## [REQUIRED ACTION]
Reproduce the data below in full. Nothing should differ from the original.

## [DATA]
Points, in no order, along strands that fork, close into loops and pass close to each other.
Two points are linked if the straight distance between their rows is under 62.7. Some points are linked to none.
Q712: [ 17  34  33 -32   0   9  -4 -41  -1  11  -1   4  -6  10  37  -3 -22  16
  62   2  -1 -18  -2  23  -6]
Q645: [  4 -21 -45  16   8  15 -20  17  -4 -23   7   8  38 -24  17 -49  17  -3
 -41 -10 -20  -3   4   4  -1]
Q987: [  4  31  12 -15 -20   3 -24  -5 -13 -37   8  -8  10  -2  22 -25  34  -2
  12   1  -2 -16 -20   3  -1]
Q175: [  0   0  -7  11  29   2  11 -30  23  48  -4  29  -5  33  15  15 -22 -28
  44  26 -14   7  -7  20   3]
Q910: [ 10 -37  -1  22   2   8   1  33 -43 -32 -15 -25   8 -18 -37 -59  25   3
 -42 -12   3  12  42   7  12]
Q177: [ 20  31  -3 -19   0  14 -17  11  24 -12  27  -4  21  -4   4   4 -27  11
  28   1 -29 -22 -24   3  17]
Q531: [-24 -26   2  -6   1   2 -23  -8 -18 -28   2  43  -4 -17 -25 -16   3  -2
 -29 -22  19  16  10 -15 -25]
Q197: [  9   5  -7  25  18  13  32   1  44  37   5  16  26  20  -4  -4 -30 -56
  41   3 -39  -4 -27  12 -14]
Q40: [ 20  -1  20 -21   9   4   8 -49 -11   0 -22  15 -33  23  39  21 -21  16
  24   7  21   4  27  13 -20]
Q582: [ 10  33   7 -26   1   4 -12  14  36   5  27  -8   9  -6  -3  28 -28  14
  41  12 -18 -18 -30  11  16]
Q640: [  1 -35 -29  15  10  19 -17  19  -5 -25   2   9  12 -26 -34 -42   5   1
 -58  -2   4  11  18  -1  10]
Q754: [ 17 -21 -59  14   4  16  -3  30  -1 -11   4  -5  33 -20  15 -50   3  -1
 -45  -9 -27  -7  13   7  15]
Q366: [ 21  -8 -65   7   5  13  27  42  31  20  15  -4  15  -1 -11 -30 -15 -29
 -45   0 -37 -11  -9  -9  24]
Q130: [  3 -32 -38  20 -14  -8   0  29  29  24  13  -6  -7 -29  -3 -18  -9 -51
 -34  13 -29  23 -25  -5  36]
Q66: [ 22   0 -55   6   7  15  37  36  40  14  21   5  33   0  -3 -21 -16 -34
 -27  -8 -45 -18 -20 -11   2]
Q371: [-27  -9  -2 -14  23 -11  -9 -23   5   6 -16  24 -30  11  -1  28  -9  -6
  12  -3  17  11   2   2 -19]
Q878: [ -5 -14 -43  22   8   4 -24  13  -4 -13  12  12  39 -15  36 -52  39 -14
 -23  -7 -25  -7  -1  13 -21]
Q443: [ 30  24 -15 -14  -6  17 -16  23  12 -25  19 -10  27  -7   9 -16 -15   9
   4  -1 -28 -20 -14   2  30]
Q124: [-30 -12  22   3  -9 -31  16 -21 -31  16   3   1 -26  17  -5  61   8  32
 -23 -26  29   8  14 -28 -35]
Q70: [  8 -44 -20  15   9  18  -8  29 -21 -26  -7  -6  12 -25 -37 -56  13   6
 -59  -7   4  12  36   5  13]
Q664: [-16  -1  21 -16  18 -21  15 -28  -3  19 -27  -5 -33  26  12  57   9   6
   8  -2  30   2   5  -1 -21]
Q767: [-29 -14  17  -9  -9 -21   8 -20 -28  -6  -3  17 -24   6 -11  43  -2  16
 -11 -22  31  13  15 -19 -36]
Q828: [  5  41  38 -38 -11  12  -2 -14  18  11   8  -7   4 -13  19  23 -18  38
  62   5   7 -27 -23  11  -4]
Q802: [-22 -22  19  -6 -20  -6 -11 -10 -44 -33   7  33  -6 -13 -17  -4  10   4
 -23 -23  23  16  18 -25 -28]
Q328: [  2  -2   6  18 -20   3 -10  24 -45 -41   0 -17   9  -1 -16 -42  57  -4
 -31   7  12   8  21   1   4]
Q92: [ -6  24  11  -3 -32   2   1  -3 -19 -39   3 -16   3 -18 -10   8  -2  21
   5   8  18  -3  -1 -16  14]
Q34: [  5  -4  25  41 -18  -8   8  21 -60 -23  -8 -50  -2  -5 -43 -53  26  11
 -20 -15  -3   9  37 -11   5]
Q258: [ -9 -20  23 -11  26 -25  12 -23  -3  28 -36   5 -36  35  19  51  17  -7
  -3   1  32  16  12   1 -19]
Q478: [  9   1   7   6  26  -1  17 -30  16  65  -4  20   4  35  31  28 -10 -25
  50  35 -13   5  -8  30  17]
Q125: [ -4  21  10 -17 -12   3 -22 -17 -16 -39   3   2   3  -9  18 -14  11   1
  13  -7   2 -10 -13  -4  -4]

## [PROBLEM SOLUTION]
Points, in no order, along strands that fork, close into loops and pass close to each other.
Two points are linked if the straight distance between their rows is under 62.7. Some points are linked to none.
Q712: [ 17  34  33 -32   0   9  -4 -41  -1  11  -1   4  -6  10  37  -3 -22  16
  62   2  -1 -18  -2  23  -6]
Q645: [  4 -21 -45  16   8  15 -20  17  -4 -23   7   8  38 -24  17 -49  17  -3
 -41 -10 -20  -3   4   4  -1]
Q987: [  4  31  12 -15 -20   3 -24  -5 -13 -37   8  -8  10  -2  22 -25  34  -2
  12   1  -2 -16 -20   3  -1]
Q175: [  0   0  -7  11  29   2  11 -30  23  48  -4  29  -5  33  15  15 -22 -28
  44  26 -14   7  -7  20   3]
Q910: [ 10 -37  -1  22   2   8   1  33 -43 -32 -15 -25   8 -18 -37 -59  25   3
 -42 -12   3  12  42   7  12]
Q177: [ 20  31  -3 -19   0  14 -17  11  24 -12  27  -4  21  -4   4   4 -27  11
  28   1 -29 -22 -24   3  17]
Q531: [-24 -26   2  -6   1   2 -23  -8 -18 -28   2  43  -4 -17 -25 -16   3  -2
 -29 -22  19  16  10 -15 -25]
Q197: [  9   5  -7  25  18  13  32   1  44  37   5  16  26  20  -4  -4 -30 -56
  41   3 -39  -4 -27  12 -14]
Q40: [ 20  -1  20 -21   9   4   8 -49 -11   0 -22  15 -33  23  39  21 -21  16
  24   7  21   4  27  13 -20]
Q582: [ 10  33   7 -26   1   4 -12  14  36   5  27  -8   9  -6  -3  28 -28  14
  41  12 -18 -18 -30  11  16]
Q640: [  1 -35 -29  15  10  19 -17  19  -5 -25   2   9  12 -26 -34 -42   5   1
 -58  -2   4  11  18  -1  10]
Q754: [ 17 -21 -59  14   4  16  -3  30  -1 -11   4  -5  33 -20  15 -50   3  -1
 -45  -9 -27  -7  13   7  15]
Q366: [ 21  -8 -65   7   5  13  27  42  31  20  15  -4  15  -1 -11 -30 -15 -29
 -45   0 -37 -11  -9  -9  24]
Q130: [  3 -32 -38  20 -14  -8   0  29  29  24  13  -6  -7 -29  -3 -18  -9 -51
 -34  13 -29  23 -25  -5  36]
Q66: [ 22   0 -55   6   7  15  37  36  40  14  21   5  33   0  -3 -21 -16 -34
 -27  -8 -45 -18 -20 -11   2]
Q371: [-27  -9  -2 -14  23 -11  -9 -23   5   6 -16  24 -30  11  -1  28  -9  -6
  12  -3  17  11   2   2 -19]
Q878: [ -5 -14 -43  22   8   4 -24  13  -4 -13  12  12  39 -15  36 -52  39 -14
 -23  -7 -25  -7  -1  13 -21]
Q443: [ 30  24 -15 -14  -6  17 -16  23  12 -25  19 -10  27  -7   9 -16 -15   9
   4  -1 -28 -20 -14   2  30]
Q124: [-30 -12  22   3  -9 -31  16 -21 -31  16   3   1 -26  17  -5  61   8  32
 -23 -26  29   8  14 -28 -35]
Q70: [  8 -44 -20  15   9  18  -8  29 -21 -26  -7  -6  12 -25 -37 -56  13   6
 -59  -7   4  12  36   5  13]
Q664: [-16  -1  21 -16  18 -21  15 -28  -3  19 -27  -5 -33  26  12  57   9   6
   8  -2  30   2   5  -1 -21]
Q767: [-29 -14  17  -9  -9 -21   8 -20 -28  -6  -3  17 -24   6 -11  43  -2  16
 -11 -22  31  13  15 -19 -36]
Q828: [  5  41  38 -38 -11  12  -2 -14  18  11   8  -7   4 -13  19  23 -18  38
  62   5   7 -27 -23  11  -4]
Q802: [-22 -22  19  -6 -20  -6 -11 -10 -44 -33   7  33  -6 -13 -17  -4  10   4
 -23 -23  23  16  18 -25 -28]
Q328: [  2  -2   6  18 -20   3 -10  24 -45 -41   0 -17   9  -1 -16 -42  57  -4
 -31   7  12   8  21   1   4]
Q92: [ -6  24  11  -3 -32   2   1  -3 -19 -39   3 -16   3 -18 -10   8  -2  21
   5   8  18  -3  -1 -16  14]
Q34: [  5  -4  25  41 -18  -8   8  21 -60 -23  -8 -50  -2  -5 -43 -53  26  11
 -20 -15  -3   9  37 -11   5]
Q258: [ -9 -20  23 -11  26 -25  12 -23  -3  28 -36   5 -36  35  19  51  17  -7
  -3   1  32  16  12   1 -19]
Q478: [  9   1   7   6  26  -1  17 -30  16  65  -4  20   4  35  31  28 -10 -25
  50  35 -13   5  -8  30  17]
Q125: [ -4  21  10 -17 -12   3 -22 -17 -16 -39   3   2   3  -9  18 -14  11   1
  13  -7   2 -10 -13  -4  -4]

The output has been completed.